*DATA SHOWN*

Here is a tiny trained network, its code and every weight. The questions are about switching its units off for an input and a target symbol, where a switched-off unit gives its printed mean instead of its output.

import numpy as np


def w(rows, s, z=0):
    codes = np.array(rows[::2]) - 128.0
    scale = np.full(codes.shape[1], s)
    scale[-1] = z or s
    return codes * scale


def f(y):
    return np.maximum(y, 0)


def softmax(a):
    e = np.exp(a - a.max(-1, keepdims=True))
    return e / e.sum(-1, keepdims=True)


def log_softmax(a):
    a = a - a.max(-1, keepdims=True)
    return a - np.log(np.exp(a).sum(-1, keepdims=True))


def net(x, mask):
    ids = ['αβγδεζθλμξπψω'.index(c) for c in x.split()]
    T = len(ids)
    res = E[ids] + P[:T]
    r = res
    for j in range(2):
        rows = slice(2 * j, 2 * j + 2)
        q, k, v = (r @ M[0][rows].T for M in (Q, K, V))
        z = softmax(np.where(np.tri(T) > 0, q @ k.T / 2**0.5, -1e9)) @ v
        o = O[0][rows]
        res = res + np.where(mask[j], z, o[:, -1]) @ o[:, :-1]
    y = f(res @ A[0][:, :-1].T + A[0][:, -1])
    res = res + np.where(mask[2:26], y, B[0][:, -1]) @ B[0][:, :-1]
    return log_softmax(res[-1] @ U[:, :-1].T + U[:, -1])


Q, K, V, O, A, B = {}, {}, {}, {}, {}, {}
E = w([
[144,148,218,166],'α',
[152,125,66,118],'β',
[157,141,95,61],'γ',
[57,184,169,65],'δ',
[64,41,144,171],'ε',
[176,129,37,166],'ζ',
[125,94,96,59],'θ',
[154,127,68,116],'λ',
[128,86,36,44],'μ',
[187,186,56,131],'ξ',
[46,253,137,159],'π',
[150,127,65,111],'ψ',
[150,128,73,116],'ω',
],0.012)
P = w([
[118,194,4,89],'0',
[111,168,38,88],'1',
[116,157,64,92],'2',
[114,159,82,97],'3',
[106,155,94,102],'4',
[91,159,92,106],'5',
[73,167,91,109],'6',
[59,173,90,118],'7',
[40,175,79,124],'8',
[31,182,47,117],'9',
],0.004)
Q[0] = w([
[140,68,223,189],'H0',
[147,166,31,82],'H0',
[155,71,225,156],'H1',
[106,152,7,72],'H1',
],0.011)
K[0] = w([
[188,120,30,99],'H0',
[82,114,234,168],'H0',
[166,99,3,78],'H1',
[86,123,231,168],'H1',
],0.013)
V[0] = w([
[110,110,121,241],'H0',
[225,157,128,47],'H0',
[238,66,123,156],'H1',
[92,254,166,129],'H1',
],0.0078)
O[0] = w([
[234,83,158,198,67],'H0',
[52,191,35,113,121],'H0',
[85,87,2,207,5],'H1',
[205,191,143,53,174],'H1',
],0.0078,0.0034)
A[0] = w([
[166,172,205,113,167],'N0',
[107,107,77,176,136],'N1',
[121,126,58,200,142],'N2',
[156,186,235,109,65],'N3',
[150,197,139,99,144],'N4',
[89,61,184,109,191],'N5',
[131,209,136,83,166],'N6',
[92,197,102,192,134],'N7',
[113,101,50,173,91],'N8',
[131,110,160,93,150],'N9',
[92,212,144,195,132],'N10',
[186,133,140,161,188],'N11',
[181,114,126,171,196],'N12',
[136,167,87,91,143],'N13',
[78,47,87,76,149],'N14',
[173,158,236,138,122],'N15',
[183,128,138,177,204],'N16',
[90,167,108,189,140],'N17',
[133,201,93,102,152],'N18',
[193,156,162,157,191],'N19',
[118,71,166,187,85],'N20',
[134,126,124,124,252],'N21',
[110,86,80,177,181],'N22',
[128,137,1,126,119],'N23',
],0.008,0.0047)
B[0] = w([
[168,80,96,54,211],'N0',
[195,74,159,95,167],'N1',
[199,61,152,151,174],'N2',
[178,74,78,65,198],'N3',
[145,186,166,120,215],'N4',
[132,163,249,175,162],'N5',
[127,188,140,112,254],'N6',
[226,110,173,219,160],'N7',
[198,43,117,99,170],'N8',
[181,150,164,123,168],'N9',
[221,54,1,146,149],'N10',
[96,76,165,110,167],'N11',
[46,84,174,128,161],'N12',
[109,194,94,146,229],'N13',
[73,76,113,82,223],'N14',
[162,46,45,77,187],'N15',
[36,83,157,106,164],'N16',
[217,137,204,175,153],'N17',
[130,193,115,152,241],'N18',
[77,69,125,72,183],'N19',
[133,238,76,197,134],'N20',
[55,125,199,142,221],'N21',
[170,60,162,114,183],'N22',
[148,117,37,190,244],'N23',
],0.0064,0.0067)
U = w([
[56,55,20,81,53],'α',
[209,183,120,206,165],'β',
[152,106,116,147,80],'γ',
[31,208,140,168,236],'δ',
[149,108,115,150,104],'ε',
[214,70,119,77,1],'ζ',
[83,1,218,107,246],'θ',
[49,124,129,118,92],'λ',
[218,63,106,165,69],'μ',
[146,112,112,144,79],'ξ',
[126,120,136,138,69],'π',
[141,114,123,150,95],'ψ',
[90,209,219,100,206],'ω',
],0.0066,0.0048)

Each question gives the input, a string of symbols that net reads in full, and the target symbol t.
The units are the heads (2 rows each of Q, K, V and O) and the neurons (one row each of A and B). Each row of codes is followed by its name. A weight is (code - 128) times the scale printed after its matrix; where a second scale follows, it is the last column's (O, A, B and U).
mask holds one flag per unit, heads first, then neurons. A switched-off unit (its flag False) gives its mean, the last column of its rows in O or B, instead of its output. The means were averaged over made-up inputs and are rounded, as every weight is.
A unit's drop is (log p(t) with every unit on - log p(t) with that unit switched off) / (log p(t) with every unit on - log p(t) with every unit switched off).
The circuit of an input: a set's keep is (log p(t) with only the set's units on - log p(t) with every unit switched off) / (log p(t) with every unit on - log p(t) with every unit switched off). Starting from the 12 units with the biggest drops (on a tie, the unit counted first), units are removed one at a time, each time the one whose removal leaves the highest keep (on an exact tie, the one counted first), for as long as the keep stays at least 0.8.
units of the circuit, in order: the units of the circuit, biggest drop first
most important unit: the unit with the biggest drop
top k neurons: the k neurons with the biggest drops, biggest first
which heads matter: for each layer, one digit per head in row order, 1 if its drop is at least 0.15 and else 0, layers parted by /
drop when u is switched off: that unit's drop, to one decimal
input μ μ ε γ, target θ: which heads matter -> 10
input λ μ θ μ π ξ ψ, target ζ: units of the circuit, in order -> [H1; N3; N0]
input μ θ μ, target α: units of the circuit, in order -> [H1; H0; N14]
input μ δ γ ξ ξ δ θ μ π θ, target ζ: units of the circuit, in order -> [H1; N3]
input δ ζ γ, target ω: which heads matter -> 11
input β μ λ π ξ ξ π θ, target ζ: units of the circuit, in order -> [H1; N3; N0]
input μ ε θ, target θ: which heads matter -> 10
input μ π β μ μ, target ζ: which heads matter -> 11
input δ μ ξ θ μ μ γ θ ζ, target ω: which heads matter -> 01
input δ ψ μ ω, target ω: which heads matter -> 11
input μ μ μ γ ζ π, target ζ: top 2 neurons -> [N3; N15]
input γ ξ μ μ, target α: top 2 neurons -> [N14; N23]
input μ μ δ λ μ ξ π, target ζ: which heads matter -> 01
input ε ξ μ μ θ δ γ, target ω: most important unit -> N23
input π μ ψ ξ ψ, target ζ: drop when H0 is switched off -> 0.2
input π ε μ, target θ: drop when N23 is switched off -> 0.2
input π ζ μ γ, target ζ: drop when N10 is switched off -> 0.0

*WHAT TO WORK ON*
Only the lines from the beginning of the material to the line containing "e = np.exp(a - a.max(-1, keepdims=True))" should be echoed, verbatim and in full.

*RESULT OF THE EXERCISE*
Here is a tiny trained network, its code and every weight. The questions are about switching its units off for an input and a target symbol, where a switched-off unit gives its printed mean instead of its output.

import numpy as np


def w(rows, s, z=0):
    codes = np.array(rows[::2]) - 128.0
    scale = np.full(codes.shape[1], s)
    scale[-1] = z or s
    return codes * scale


def f(y):
    return np.maximum(y, 0)


def softmax(a):
    e = np.exp(a - a.max(-1, keepdims=True))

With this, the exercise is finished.